=== Section Start ===

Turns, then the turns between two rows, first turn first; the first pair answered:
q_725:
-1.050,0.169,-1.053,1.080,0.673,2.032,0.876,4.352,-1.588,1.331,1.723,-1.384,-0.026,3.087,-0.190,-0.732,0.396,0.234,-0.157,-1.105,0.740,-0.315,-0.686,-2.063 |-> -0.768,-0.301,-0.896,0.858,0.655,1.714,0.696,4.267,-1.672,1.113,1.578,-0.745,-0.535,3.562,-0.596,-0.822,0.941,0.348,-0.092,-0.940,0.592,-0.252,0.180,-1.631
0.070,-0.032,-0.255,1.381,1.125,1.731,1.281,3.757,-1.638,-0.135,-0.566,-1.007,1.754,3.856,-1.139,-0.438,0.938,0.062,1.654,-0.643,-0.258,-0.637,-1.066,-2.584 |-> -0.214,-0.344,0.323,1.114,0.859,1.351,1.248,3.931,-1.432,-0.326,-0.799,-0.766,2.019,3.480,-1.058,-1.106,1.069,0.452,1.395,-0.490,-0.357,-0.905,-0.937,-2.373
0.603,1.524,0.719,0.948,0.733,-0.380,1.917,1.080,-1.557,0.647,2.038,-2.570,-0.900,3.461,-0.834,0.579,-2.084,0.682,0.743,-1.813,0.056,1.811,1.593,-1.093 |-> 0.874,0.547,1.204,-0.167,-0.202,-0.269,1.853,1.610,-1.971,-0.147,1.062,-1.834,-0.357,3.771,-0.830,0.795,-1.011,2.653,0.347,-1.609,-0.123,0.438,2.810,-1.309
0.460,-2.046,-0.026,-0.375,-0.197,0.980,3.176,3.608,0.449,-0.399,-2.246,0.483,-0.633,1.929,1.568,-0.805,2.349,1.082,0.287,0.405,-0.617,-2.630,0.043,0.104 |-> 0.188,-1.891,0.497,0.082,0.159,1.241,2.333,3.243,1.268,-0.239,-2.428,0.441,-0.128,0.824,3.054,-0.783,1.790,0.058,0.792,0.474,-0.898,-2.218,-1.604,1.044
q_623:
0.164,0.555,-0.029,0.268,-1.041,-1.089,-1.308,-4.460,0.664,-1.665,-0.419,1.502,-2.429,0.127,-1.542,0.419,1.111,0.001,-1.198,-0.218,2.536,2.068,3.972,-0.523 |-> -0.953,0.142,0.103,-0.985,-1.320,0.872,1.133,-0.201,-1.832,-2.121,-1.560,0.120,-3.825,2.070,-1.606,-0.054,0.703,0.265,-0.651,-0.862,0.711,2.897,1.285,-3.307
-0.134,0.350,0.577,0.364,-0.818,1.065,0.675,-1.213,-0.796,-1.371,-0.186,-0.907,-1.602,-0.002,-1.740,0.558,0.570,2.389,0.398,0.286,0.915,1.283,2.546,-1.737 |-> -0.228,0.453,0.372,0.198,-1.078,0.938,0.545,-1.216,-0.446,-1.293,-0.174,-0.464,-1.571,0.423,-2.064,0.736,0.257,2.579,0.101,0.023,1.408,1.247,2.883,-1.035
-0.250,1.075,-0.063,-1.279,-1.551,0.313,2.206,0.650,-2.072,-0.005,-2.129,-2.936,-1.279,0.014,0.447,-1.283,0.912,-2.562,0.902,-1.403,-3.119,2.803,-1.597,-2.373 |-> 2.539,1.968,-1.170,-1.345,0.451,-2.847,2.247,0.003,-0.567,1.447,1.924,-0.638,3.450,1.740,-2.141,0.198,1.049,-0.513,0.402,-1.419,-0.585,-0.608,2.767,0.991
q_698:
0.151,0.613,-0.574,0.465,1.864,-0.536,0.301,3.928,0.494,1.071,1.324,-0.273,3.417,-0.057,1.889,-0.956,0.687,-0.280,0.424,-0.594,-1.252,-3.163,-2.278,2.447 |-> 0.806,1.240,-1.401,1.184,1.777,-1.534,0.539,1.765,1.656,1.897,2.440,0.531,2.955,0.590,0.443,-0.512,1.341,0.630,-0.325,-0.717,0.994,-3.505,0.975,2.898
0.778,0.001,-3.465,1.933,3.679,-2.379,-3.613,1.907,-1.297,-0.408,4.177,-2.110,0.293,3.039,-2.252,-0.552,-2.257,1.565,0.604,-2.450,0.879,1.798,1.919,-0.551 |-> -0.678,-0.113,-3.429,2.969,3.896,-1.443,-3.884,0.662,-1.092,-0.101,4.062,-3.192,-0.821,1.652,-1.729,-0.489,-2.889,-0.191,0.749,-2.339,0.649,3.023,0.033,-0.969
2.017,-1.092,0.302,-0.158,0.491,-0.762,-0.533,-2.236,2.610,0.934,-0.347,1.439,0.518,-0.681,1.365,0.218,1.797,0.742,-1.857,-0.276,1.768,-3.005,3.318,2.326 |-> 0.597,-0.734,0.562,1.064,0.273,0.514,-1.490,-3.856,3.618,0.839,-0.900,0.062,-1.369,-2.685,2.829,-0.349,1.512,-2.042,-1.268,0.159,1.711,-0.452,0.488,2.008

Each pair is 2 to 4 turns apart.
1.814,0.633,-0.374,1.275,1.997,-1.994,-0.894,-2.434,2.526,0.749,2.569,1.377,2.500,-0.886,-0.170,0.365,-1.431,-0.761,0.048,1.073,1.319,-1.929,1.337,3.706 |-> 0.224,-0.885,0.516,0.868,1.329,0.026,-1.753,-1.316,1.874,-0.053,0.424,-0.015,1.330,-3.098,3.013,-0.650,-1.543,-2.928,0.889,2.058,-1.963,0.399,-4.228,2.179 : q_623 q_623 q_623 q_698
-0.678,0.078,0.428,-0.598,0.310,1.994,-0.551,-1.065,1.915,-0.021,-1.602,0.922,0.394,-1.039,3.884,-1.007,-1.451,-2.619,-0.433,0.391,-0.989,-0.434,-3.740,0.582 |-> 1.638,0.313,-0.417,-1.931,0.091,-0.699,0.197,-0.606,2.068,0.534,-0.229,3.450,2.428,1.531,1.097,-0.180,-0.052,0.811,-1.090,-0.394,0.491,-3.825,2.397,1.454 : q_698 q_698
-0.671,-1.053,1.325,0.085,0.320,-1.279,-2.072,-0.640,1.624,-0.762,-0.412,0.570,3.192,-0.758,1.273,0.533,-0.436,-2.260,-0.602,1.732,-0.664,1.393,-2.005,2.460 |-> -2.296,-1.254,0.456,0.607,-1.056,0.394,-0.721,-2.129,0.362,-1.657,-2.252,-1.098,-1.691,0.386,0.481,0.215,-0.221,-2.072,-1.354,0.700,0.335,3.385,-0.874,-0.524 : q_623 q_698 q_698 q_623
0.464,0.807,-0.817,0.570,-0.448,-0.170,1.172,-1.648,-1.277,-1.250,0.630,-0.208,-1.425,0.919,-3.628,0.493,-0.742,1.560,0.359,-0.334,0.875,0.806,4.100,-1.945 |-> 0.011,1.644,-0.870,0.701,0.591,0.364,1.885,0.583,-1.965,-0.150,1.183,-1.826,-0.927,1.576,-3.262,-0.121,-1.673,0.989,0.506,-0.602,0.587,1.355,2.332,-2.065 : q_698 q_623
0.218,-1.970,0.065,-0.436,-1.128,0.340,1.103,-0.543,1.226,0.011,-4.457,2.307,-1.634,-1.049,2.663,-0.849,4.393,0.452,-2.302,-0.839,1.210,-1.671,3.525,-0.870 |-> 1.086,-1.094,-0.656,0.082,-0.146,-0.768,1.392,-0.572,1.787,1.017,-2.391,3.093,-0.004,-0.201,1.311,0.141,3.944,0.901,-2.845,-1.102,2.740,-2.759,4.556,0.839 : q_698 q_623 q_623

=== Section End ===

> [Directions for this task] Using the word "pair" as the filter, copy each matching line from the material.

> [Written response]
Turns, then the turns between two rows, first turn first; the first pair answered:
Each pair is 2 to 4 turns apart.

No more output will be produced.